Task instructions: From the first entry to the last, copy each one exactly.

(Dataset entries)
------------------------------

Rows are points. Two turns around zero, p and q, are shown by what they do to some points. Write where each new point lands after one turn and then the other. Backwards means that the second turn is done in reverse. Each puzzle has new turns, and all numbers are rounded.

Turn p:
|  18 |  19 | -15 | -> | -11 | -10 |  26 |
| 22 | -9 | -9 | -> |  11 | -20 |  11 |
|  26 |  -1 | -30 | -> |  13 | -17 |  34 |
| -12 |  -9 |  40 | -> |  -9 |  -1 | -42 |
| 12 | 10 | -1 | -> |  -9 | -10 |   9 |
| -67 | -10 |  15 | -> |   4 |  58 | -38 |
Turn q:
|   8 |  10 | -16 | -> | 17 | 10 |  4 |
| -19 | -53 | -11 | -> | -23 |   8 | -52 |
| 44 | 48 | 29 | -> |  33 | -38 |  51 |
| -5 |  1 |  7 | -> | -7 | -2 |  4 |
| -31 |   9 |  -4 | -> | -21 |  23 |  10 |
|   3 | -15 |  -6 | -> |   2 |   0 | -16 |
Where do these land?
p, then q: |  22 |   6 | -33 | -> | -16 | -37 |   1 |
q, then p: | 23 | 23 | 16 | -> |   8 | -25 | -25 |
q, then p: | 4 | 5 | 8 | -> |  4 | -3 | -9 |
p, then q: | -19 | -44 |  16 | -> | 48 | 12 | -8 |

------------------------------

Finished exercise:
Rows are points. Two turns around zero, p and q, are shown by what they do to some points. Write where each new point lands after one turn and then the other. Backwards means that the second turn is done in reverse. Each puzzle has new turns, and all numbers are rounded.

Turn p:
|  18 |  19 | -15 | -> | -11 | -10 |  26 |
| 22 | -9 | -9 | -> |  11 | -20 |  11 |
|  26 |  -1 | -30 | -> |  13 | -17 |  34 |
| -12 |  -9 |  40 | -> |  -9 |  -1 | -42 |
| 12 | 10 | -1 | -> |  -9 | -10 |   9 |
| -67 | -10 |  15 | -> |   4 |  58 | -38 |
Turn q:
|   8 |  10 | -16 | -> | 17 | 10 |  4 |
| -19 | -53 | -11 | -> | -23 |   8 | -52 |
| 44 | 48 | 29 | -> |  33 | -38 |  51 |
| -5 |  1 |  7 | -> | -7 | -2 |  4 |
| -31 |   9 |  -4 | -> | -21 |  23 |  10 |
|   3 | -15 |  -6 | -> |   2 |   0 | -16 |
Where do these land?
p, then q: |  22 |   6 | -33 | -> | -16 | -37 |   1 |
q, then p: | 23 | 23 | 16 | -> |   8 | -25 | -25 |
q, then p: | 4 | 5 | 8 | -> |  4 | -3 | -9 |
p, then q: | -19 | -44 |  16 | -> | 48 | 12 | -8 |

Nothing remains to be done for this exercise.